Restate the data below word for word, leaving nothing out.

(Material for the task)

These are the activations of a small network on made-up records, seen along a few directions, one row for each record.
Each row is followed by the record's values for the fields NOR, BARIG, TILU, TET, DOFA, GUTEV.
A field that a record lacks is left out.
The largest differences between rows may come from other fields.
(in the rows, 500 means zero)
Strong random noise was added to every row along 6 fixed directions; ignore it. To show where, here is one row again and again, with new noise each time:
[407 446 583 672 408 641 579 539 394 188 285 554 424 465 509 731 459 675
 471 697 325 588]
[489 526 787 498 506 783 331 590 334 359 608 519 534 450 523 581 338 451
 541 456 360 497]
[391 558 513 770 298 457 416 595 599 389 453 559 525 518 513 684 408 599
 523 564 372 358]
[504 504 604 324 617 823 691 420 227 316 541 590 433 415 414 545 403 503
 546 614 518 706]
[361 474 381 713 260 520 308 550 443 416 350 651 357 722 485 692 555 495
 578 631 273 499]
[471 542 432 364 407 729 547 463 335 397 549 682 345 535 385 605 560 347
 606 641 505 575]
[416 564 338 617 647 571 783 424 581 407 548 448 545 503 472 394 516 697
 632 520 595 511]
[448 627 516 610 272 501 597 568 620 345 536 613 513 352 439 724 417 520
 504 632 530 330]

[538 558 628 540 508 500 287 500 377 690 651 492 505 566 497 529 242 484
 520 342 348 455]
(NOR dusi; BARIG sez; TILU romil; TET regid; DOFA subot; GUTEV galaf)
[454 405 449 629 379 233 293 490 548 662 347 488 494 703 484 497 443 582
 430 408 335 499]
(NOR dusi; BARIG bez; TILU sezaz; TET gobe; GUTEV galaf)
[504 472 350 463 394 477 563 380 298 609 391 733 357 623 390 670 421 468
 501 659 475 691]
(NOR sabi; BARIG bez; TILU romil; TET regid; DOFA fas; GUTEV galaf)
[481 423 722 624 595 643 406 662 457 292 410 412 629 353 699 539 450 591
 445 586 443 541]
(NOR sabi; BARIG sez; GUTEV pamad)
[521 535 801 351 539 612 528 578 460 330 617 507 678 260 522 474 363 455
 400 548 627 493]
(NOR dusi; BARIG bez; GUTEV pamad)
[629 436 573 320 470 680 481 521 366 456 435 488 279 457 468 600 654 340
 474 505 416 524]
(NOR dusi; BARIG bez; TILU romil; TET regid; DOFA fas; GUTEV pamad)
[441 509 427 698 657 468 575 476 651 505 472 321 526 594 556 387 569 684
 582 385 437 419]
(NOR dusi; BARIG bez; TILU romil; TET gobe; GUTEV galaf)
[582 363 563 373 593 461 349 406 274 649 387 462 343 658 475 428 518 480
 466 354 338 676]
(NOR dusi; BARIG bez; TILU sezaz; TET regid; DOFA fas; GUTEV galaf)
[507 514 694 458 456 762 399 600 397 351 530 555 516 358 561 655 425 386
 481 609 475 519]
(NOR sabi; BARIG bez; TILU romil; TET gobe; GUTEV galaf)
[499 442 302 412 554 564 605 393 398 537 374 501 340 598 465 453 666 476
 550 544 487 643]
(NOR dusi; BARIG bez; TILU sezaz; TET gobe; GUTEV galaf)
[517 489 500 456 630 544 496 452 489 566 568 381 527 585 479 310 541 498
 563 343 485 503]
(NOR dusi; BARIG bez; TILU romil; TET gobe; GUTEV galaf)
[521 436 687 393 354 603 204 536 346 469 431 557 332 592 465 666 529 329
 462 478 274 516]
(NOR dusi; BARIG bez; TILU sezaz; TET gobe; GUTEV galaf)
[341 453 313 779 499 127 324 474 624 706 451 530 682 807 552 289 370 690
 531 435 457 521]
(NOR dusi; BARIG sez; GUTEV pamad)
[520 492 204 486 594 353 562 499 725 691 567 468 591 487 570 319 642 424
 542 472 760 458]
(NOR sabi; BARIG sez; TILU sezaz; TET gobe; GUTEV pamad)
[486 415 484 445 395 611 319 564 251 464 361 678 358 537 557 692 530 338
 476 727 407 659]
(NOR sabi; BARIG sez; GUTEV pamad)
[542 481 560 653 522 581 444 548 490 458 494 443 414 569 536 566 546 566
 580 384 342 440]
(NOR dusi; BARIG sez; TILU romil; TET regid; DOFA fas; GUTEV galaf)
[540 629 649 490 448 663 558 581 610 353 669 435 549 293 480 563 491 457
 542 449 552 286]
(NOR dusi; BARIG bez; TILU romil; TET gobe; GUTEV galaf)
[602 644 514 354 518 389 422 468 444 874 769 608 594 376 450 551 190 300
 472 424 665 444]
(NOR sabi; BARIG bez; GUTEV galaf)
[578 449 738 480 695 552 681 421 456 393 439 321 540 436 482 381 461 726
 468 350 419 603]
(NOR dusi; BARIG bez; TILU sezaz; TET regid; DOFA fas; GUTEV galaf)
[562 575 682 347 515 564 382 662 681 483 793 435 718 296 570 373 501 300
 510 393 711 290]
(NOR sabi; BARIG sez; TILU romil; TET gobe; GUTEV pamad)
[608 356 784 279 408 522 526 476 350 361 311 558 414 360 437 732 439 451
 254 571 427 653]
(NOR sabi; BARIG bez; TILU sezaz; TET regid; DOFA fas; GUTEV galaf)
[472 489 452 486 717 669 290 406 387 634 697 366 443 871 471 162 632 460
 708 183 348 545]
(NOR dusi; BARIG bez; TILU romil; TET regid; DOFA subot; GUTEV galaf)
[555 450 629 466 408 330 539 576 633 443 356 419 581 286 524 594 495 536
 295 515 531 433]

(End Material for the task)

[Solution to this task]
These are the activations of a small network on made-up records, seen along a few directions, one row for each record.
Each row is followed by the record's values for the fields NOR, BARIG, TILU, TET, DOFA, GUTEV.
A field that a record lacks is left out.
The largest differences between rows may come from other fields.
(in the rows, 500 means zero)
Strong random noise was added to every row along 6 fixed directions; ignore it. To show where, here is one row again and again, with new noise each time:
[407 446 583 672 408 641 579 539 394 188 285 554 424 465 509 731 459 675
 471 697 325 588]
[489 526 787 498 506 783 331 590 334 359 608 519 534 450 523 581 338 451
 541 456 360 497]
[391 558 513 770 298 457 416 595 599 389 453 559 525 518 513 684 408 599
 523 564 372 358]
[504 504 604 324 617 823 691 420 227 316 541 590 433 415 414 545 403 503
 546 614 518 706]
[361 474 381 713 260 520 308 550 443 416 350 651 357 722 485 692 555 495
 578 631 273 499]
[471 542 432 364 407 729 547 463 335 397 549 682 345 535 385 605 560 347
 606 641 505 575]
[416 564 338 617 647 571 783 424 581 407 548 448 545 503 472 394 516 697
 632 520 595 511]
[448 627 516 610 272 501 597 568 620 345 536 613 513 352 439 724 417 520
 504 632 530 330]

[538 558 628 540 508 500 287 500 377 690 651 492 505 566 497 529 242 484
 520 342 348 455]
(NOR dusi; BARIG sez; TILU romil; TET regid; DOFA subot; GUTEV galaf)
[454 405 449 629 379 233 293 490 548 662 347 488 494 703 484 497 443 582
 430 408 335 499]
(NOR dusi; BARIG bez; TILU sezaz; TET gobe; GUTEV galaf)
[504 472 350 463 394 477 563 380 298 609 391 733 357 623 390 670 421 468
 501 659 475 691]
(NOR sabi; BARIG bez; TILU romil; TET regid; DOFA fas; GUTEV galaf)
[481 423 722 624 595 643 406 662 457 292 410 412 629 353 699 539 450 591
 445 586 443 541]
(NOR sabi; BARIG sez; GUTEV pamad)
[521 535 801 351 539 612 528 578 460 330 617 507 678 260 522 474 363 455
 400 548 627 493]
(NOR dusi; BARIG bez; GUTEV pamad)
[629 436 573 320 470 680 481 521 366 456 435 488 279 457 468 600 654 340
 474 505 416 524]
(NOR dusi; BARIG bez; TILU romil; TET regid; DOFA fas; GUTEV pamad)
[441 509 427 698 657 468 575 476 651 505 472 321 526 594 556 387 569 684
 582 385 437 419]
(NOR dusi; BARIG bez; TILU romil; TET gobe; GUTEV galaf)
[582 363 563 373 593 461 349 406 274 649 387 462 343 658 475 428 518 480
 466 354 338 676]
(NOR dusi; BARIG bez; TILU sezaz; TET regid; DOFA fas; GUTEV galaf)
[507 514 694 458 456 762 399 600 397 351 530 555 516 358 561 655 425 386
 481 609 475 519]
(NOR sabi; BARIG bez; TILU romil; TET gobe; GUTEV galaf)
[499 442 302 412 554 564 605 393 398 537 374 501 340 598 465 453 666 476
 550 544 487 643]
(NOR dusi; BARIG bez; TILU sezaz; TET gobe; GUTEV galaf)
[517 489 500 456 630 544 496 452 489 566 568 381 527 585 479 310 541 498
 563 343 485 503]
(NOR dusi; BARIG bez; TILU romil; TET gobe; GUTEV galaf)
[521 436 687 393 354 603 204 536 346 469 431 557 332 592 465 666 529 329
 462 478 274 516]
(NOR dusi; BARIG bez; TILU sezaz; TET gobe; GUTEV galaf)
[341 453 313 779 499 127 324 474 624 706 451 530 682 807 552 289 370 690
 531 435 457 521]
(NOR dusi; BARIG sez; GUTEV pamad)
[520 492 204 486 594 353 562 499 725 691 567 468 591 487 570 319 642 424
 542 472 760 458]
(NOR sabi; BARIG sez; TILU sezaz; TET gobe; GUTEV pamad)
[486 415 484 445 395 611 319 564 251 464 361 678 358 537 557 692 530 338
 476 727 407 659]
(NOR sabi; BARIG sez; GUTEV pamad)
[542 481 560 653 522 581 444 548 490 458 494 443 414 569 536 566 546 566
 580 384 342 440]
(NOR dusi; BARIG sez; TILU romil; TET regid; DOFA fas; GUTEV galaf)
[540 629 649 490 448 663 558 581 610 353 669 435 549 293 480 563 491 457
 542 449 552 286]
(NOR dusi; BARIG bez; TILU romil; TET gobe; GUTEV galaf)
[602 644 514 354 518 389 422 468 444 874 769 608 594 376 450 551 190 300
 472 424 665 444]
(NOR sabi; BARIG bez; GUTEV galaf)
[578 449 738 480 695 552 681 421 456 393 439 321 540 436 482 381 461 726
 468 350 419 603]
(NOR dusi; BARIG bez; TILU sezaz; TET regid; DOFA fas; GUTEV galaf)
[562 575 682 347 515 564 382 662 681 483 793 435 718 296 570 373 501 300
 510 393 711 290]
(NOR sabi; BARIG sez; TILU romil; TET gobe; GUTEV pamad)
[608 356 784 279 408 522 526 476 350 361 311 558 414 360 437 732 439 451
 254 571 427 653]
(NOR sabi; BARIG bez; TILU sezaz; TET regid; DOFA fas; GUTEV galaf)
[472 489 452 486 717 669 290 406 387 634 697 366 443 871 471 162 632 460
 708 183 348 545]
(NOR dusi; BARIG bez; TILU romil; TET regid; DOFA subot; GUTEV galaf)
[555 450 629 466 408 330 539 576 633 443 356 419 581 286 524 594 495 536
 295 515 531 433]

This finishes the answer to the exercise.